- [What is expected] In the listing below, pick out lines with "mean".

- [Provided material]
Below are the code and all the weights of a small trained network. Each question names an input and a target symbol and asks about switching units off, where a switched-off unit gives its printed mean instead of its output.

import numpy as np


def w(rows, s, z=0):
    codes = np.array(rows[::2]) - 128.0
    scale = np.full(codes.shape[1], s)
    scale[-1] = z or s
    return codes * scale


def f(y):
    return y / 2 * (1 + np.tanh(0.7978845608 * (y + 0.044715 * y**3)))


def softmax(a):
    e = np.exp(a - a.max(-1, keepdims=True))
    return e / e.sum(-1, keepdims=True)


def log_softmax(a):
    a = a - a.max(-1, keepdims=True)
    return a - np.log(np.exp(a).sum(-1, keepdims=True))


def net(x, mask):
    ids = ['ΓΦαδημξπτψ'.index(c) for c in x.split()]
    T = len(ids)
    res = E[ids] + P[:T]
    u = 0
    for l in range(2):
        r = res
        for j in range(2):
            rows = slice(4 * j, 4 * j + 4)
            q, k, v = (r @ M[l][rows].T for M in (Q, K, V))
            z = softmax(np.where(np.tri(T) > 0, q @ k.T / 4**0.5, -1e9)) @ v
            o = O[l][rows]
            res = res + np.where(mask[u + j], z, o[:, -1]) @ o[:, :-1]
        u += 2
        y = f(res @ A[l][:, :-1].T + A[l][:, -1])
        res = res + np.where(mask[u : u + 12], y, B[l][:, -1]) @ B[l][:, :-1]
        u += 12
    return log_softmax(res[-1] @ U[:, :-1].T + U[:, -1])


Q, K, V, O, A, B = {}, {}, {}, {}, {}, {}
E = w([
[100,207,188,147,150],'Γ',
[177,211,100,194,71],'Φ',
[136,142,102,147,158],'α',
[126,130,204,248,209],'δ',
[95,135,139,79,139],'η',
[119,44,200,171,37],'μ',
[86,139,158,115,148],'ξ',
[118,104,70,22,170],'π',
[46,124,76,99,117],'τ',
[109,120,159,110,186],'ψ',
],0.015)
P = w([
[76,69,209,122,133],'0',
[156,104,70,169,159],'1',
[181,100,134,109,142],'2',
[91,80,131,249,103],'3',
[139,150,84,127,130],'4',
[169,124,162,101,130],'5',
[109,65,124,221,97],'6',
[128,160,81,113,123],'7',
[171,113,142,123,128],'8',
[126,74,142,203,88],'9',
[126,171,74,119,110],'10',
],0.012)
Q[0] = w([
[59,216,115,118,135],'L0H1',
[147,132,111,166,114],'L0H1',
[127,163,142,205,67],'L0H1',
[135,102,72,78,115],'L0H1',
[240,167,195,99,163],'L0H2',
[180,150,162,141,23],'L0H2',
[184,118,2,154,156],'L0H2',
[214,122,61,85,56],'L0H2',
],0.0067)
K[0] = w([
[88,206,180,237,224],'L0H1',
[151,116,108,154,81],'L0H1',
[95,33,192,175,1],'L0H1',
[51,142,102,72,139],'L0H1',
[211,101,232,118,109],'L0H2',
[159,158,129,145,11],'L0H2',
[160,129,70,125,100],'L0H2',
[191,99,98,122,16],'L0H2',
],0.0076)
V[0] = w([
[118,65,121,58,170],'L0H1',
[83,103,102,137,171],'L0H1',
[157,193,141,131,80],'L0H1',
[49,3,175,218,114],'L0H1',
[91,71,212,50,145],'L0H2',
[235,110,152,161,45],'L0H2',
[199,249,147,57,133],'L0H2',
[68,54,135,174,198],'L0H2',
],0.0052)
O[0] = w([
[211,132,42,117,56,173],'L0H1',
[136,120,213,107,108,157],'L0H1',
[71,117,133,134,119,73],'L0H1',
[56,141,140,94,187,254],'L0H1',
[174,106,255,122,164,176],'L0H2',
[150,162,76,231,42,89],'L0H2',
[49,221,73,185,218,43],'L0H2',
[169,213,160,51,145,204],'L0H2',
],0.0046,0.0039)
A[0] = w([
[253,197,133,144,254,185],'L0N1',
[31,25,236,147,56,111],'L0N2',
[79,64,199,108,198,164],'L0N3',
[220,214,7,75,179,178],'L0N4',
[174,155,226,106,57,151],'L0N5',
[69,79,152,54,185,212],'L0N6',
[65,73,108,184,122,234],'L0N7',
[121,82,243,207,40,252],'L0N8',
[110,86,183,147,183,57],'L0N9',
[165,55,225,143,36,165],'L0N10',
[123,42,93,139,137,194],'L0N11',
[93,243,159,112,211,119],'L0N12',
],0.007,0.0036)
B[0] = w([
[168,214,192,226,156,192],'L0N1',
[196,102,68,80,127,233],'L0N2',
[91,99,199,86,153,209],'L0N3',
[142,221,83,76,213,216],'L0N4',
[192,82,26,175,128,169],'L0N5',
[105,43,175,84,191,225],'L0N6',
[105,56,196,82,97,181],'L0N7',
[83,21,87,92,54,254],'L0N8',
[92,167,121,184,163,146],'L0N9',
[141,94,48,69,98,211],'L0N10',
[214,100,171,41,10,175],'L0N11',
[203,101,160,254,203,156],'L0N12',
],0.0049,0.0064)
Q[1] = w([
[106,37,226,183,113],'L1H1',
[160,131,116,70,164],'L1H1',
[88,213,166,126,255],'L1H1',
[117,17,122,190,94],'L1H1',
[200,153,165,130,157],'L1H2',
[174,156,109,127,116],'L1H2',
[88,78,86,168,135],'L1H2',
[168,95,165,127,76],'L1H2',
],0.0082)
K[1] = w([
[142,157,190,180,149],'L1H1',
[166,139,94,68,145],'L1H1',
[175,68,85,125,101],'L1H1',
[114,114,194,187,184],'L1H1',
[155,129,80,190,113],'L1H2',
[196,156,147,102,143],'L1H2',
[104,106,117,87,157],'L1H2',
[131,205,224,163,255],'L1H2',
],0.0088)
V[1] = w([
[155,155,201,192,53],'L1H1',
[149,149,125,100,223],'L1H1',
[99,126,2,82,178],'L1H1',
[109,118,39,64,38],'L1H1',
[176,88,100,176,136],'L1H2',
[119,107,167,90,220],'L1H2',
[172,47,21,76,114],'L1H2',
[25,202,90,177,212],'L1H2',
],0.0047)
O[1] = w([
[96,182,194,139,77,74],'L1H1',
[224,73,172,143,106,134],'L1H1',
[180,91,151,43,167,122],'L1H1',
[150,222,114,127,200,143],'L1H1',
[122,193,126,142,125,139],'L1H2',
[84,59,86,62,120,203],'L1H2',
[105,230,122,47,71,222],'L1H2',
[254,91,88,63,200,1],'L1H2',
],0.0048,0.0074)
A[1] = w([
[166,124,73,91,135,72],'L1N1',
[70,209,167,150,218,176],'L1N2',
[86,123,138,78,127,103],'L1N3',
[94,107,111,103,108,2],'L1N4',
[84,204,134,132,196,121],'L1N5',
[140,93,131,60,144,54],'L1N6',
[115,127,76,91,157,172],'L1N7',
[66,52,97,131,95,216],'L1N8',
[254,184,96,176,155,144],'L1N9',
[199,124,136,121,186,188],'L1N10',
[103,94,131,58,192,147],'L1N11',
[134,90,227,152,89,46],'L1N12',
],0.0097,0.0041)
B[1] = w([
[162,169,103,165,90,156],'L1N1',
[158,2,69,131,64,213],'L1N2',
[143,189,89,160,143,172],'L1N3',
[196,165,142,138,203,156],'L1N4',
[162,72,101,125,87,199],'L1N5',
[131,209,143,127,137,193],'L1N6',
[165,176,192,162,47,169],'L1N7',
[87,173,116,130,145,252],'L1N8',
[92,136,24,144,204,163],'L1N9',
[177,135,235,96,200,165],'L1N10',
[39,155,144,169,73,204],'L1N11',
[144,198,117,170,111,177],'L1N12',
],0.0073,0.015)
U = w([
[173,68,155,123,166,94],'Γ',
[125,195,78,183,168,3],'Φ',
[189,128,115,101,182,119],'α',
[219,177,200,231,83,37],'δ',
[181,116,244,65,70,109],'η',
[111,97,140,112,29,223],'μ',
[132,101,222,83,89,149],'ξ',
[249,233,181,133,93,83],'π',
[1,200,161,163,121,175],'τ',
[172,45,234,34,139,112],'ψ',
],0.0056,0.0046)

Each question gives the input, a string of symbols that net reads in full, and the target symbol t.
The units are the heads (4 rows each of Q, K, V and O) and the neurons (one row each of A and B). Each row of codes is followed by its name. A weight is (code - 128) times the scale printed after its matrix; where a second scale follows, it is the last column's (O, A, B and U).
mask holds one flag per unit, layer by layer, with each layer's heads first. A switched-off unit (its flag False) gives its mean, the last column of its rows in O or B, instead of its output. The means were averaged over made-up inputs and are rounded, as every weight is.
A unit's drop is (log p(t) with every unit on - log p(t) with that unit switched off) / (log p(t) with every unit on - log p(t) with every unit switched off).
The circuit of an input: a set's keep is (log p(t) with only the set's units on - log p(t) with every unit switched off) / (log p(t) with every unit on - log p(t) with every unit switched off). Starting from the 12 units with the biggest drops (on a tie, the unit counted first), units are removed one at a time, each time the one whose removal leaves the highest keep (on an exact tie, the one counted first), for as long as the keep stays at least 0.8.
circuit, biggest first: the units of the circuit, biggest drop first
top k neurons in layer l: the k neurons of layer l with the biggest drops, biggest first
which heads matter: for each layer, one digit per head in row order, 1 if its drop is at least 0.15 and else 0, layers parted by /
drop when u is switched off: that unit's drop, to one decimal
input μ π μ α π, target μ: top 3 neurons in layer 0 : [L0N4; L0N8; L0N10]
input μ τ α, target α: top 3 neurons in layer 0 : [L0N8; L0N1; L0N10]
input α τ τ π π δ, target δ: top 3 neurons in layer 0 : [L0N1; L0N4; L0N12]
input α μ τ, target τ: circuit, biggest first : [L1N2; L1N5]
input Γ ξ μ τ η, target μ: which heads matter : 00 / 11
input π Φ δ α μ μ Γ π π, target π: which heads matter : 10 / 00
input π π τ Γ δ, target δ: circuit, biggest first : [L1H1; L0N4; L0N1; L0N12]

- [Exercise solution]
Below are the code and all the weights of a small trained network. Each question names an input and a target symbol and asks about switching units off, where a switched-off unit gives its printed mean instead of its output.
mask holds one flag per unit, layer by layer, with each layer's heads first. A switched-off unit (its flag False) gives its mean, the last column of its rows in O or B, instead of its output. The means were averaged over made-up inputs and are rounded, as every weight is.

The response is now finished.